Content starts

One turning vector, and how many steps it has turned:
The counts run from 0 to 247.
[107 177 169 143 142  95 123 146 132 157 140 133 145 163 104 148 135 133
 163 130 137 168 102 152 101 145 109 123 159 134 174 165 175]
121
[130 146 118 135 153 133 115 175 165 140 130 108 133 173 153  88 155 153
 129 115 122 187 156 162 112 140  96 129 196 119 118 141 132]
81
[106 144 178 129 105 116 116 162 156 115 148 136 131 175 120  98 129 120
 119 128 124 103 128 160 128  82 120 168 148 137 203 120 146]
11
[110 106 144 108 104 151 130 156 136 156 148 105 153 195 140  87 170 132
 145 112  98 129 157 148 128  98 116 137 183 136 139  99 101]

Content ends

■ **WHAT THIS TASK INVOLVES**
Reproduce all of the entries above verbatim.

■ **EXPECTED OUTPUT**
One turning vector, and how many steps it has turned:
The counts run from 0 to 247.
[107 177 169 143 142  95 123 146 132 157 140 133 145 163 104 148 135 133
 163 130 137 168 102 152 101 145 109 123 159 134 174 165 175]
121
[130 146 118 135 153 133 115 175 165 140 130 108 133 173 153  88 155 153
 129 115 122 187 156 162 112 140  96 129 196 119 118 141 132]
81
[106 144 178 129 105 116 116 162 156 115 148 136 131 175 120  98 129 120
 119 128 124 103 128 160 128  82 120 168 148 137 203 120 146]
11
[110 106 144 108 104 151 130 156 136 156 148 105 153 195 140  87 170 132
 145 112  98 129 157 148 128  98 116 137 183 136 139  99 101]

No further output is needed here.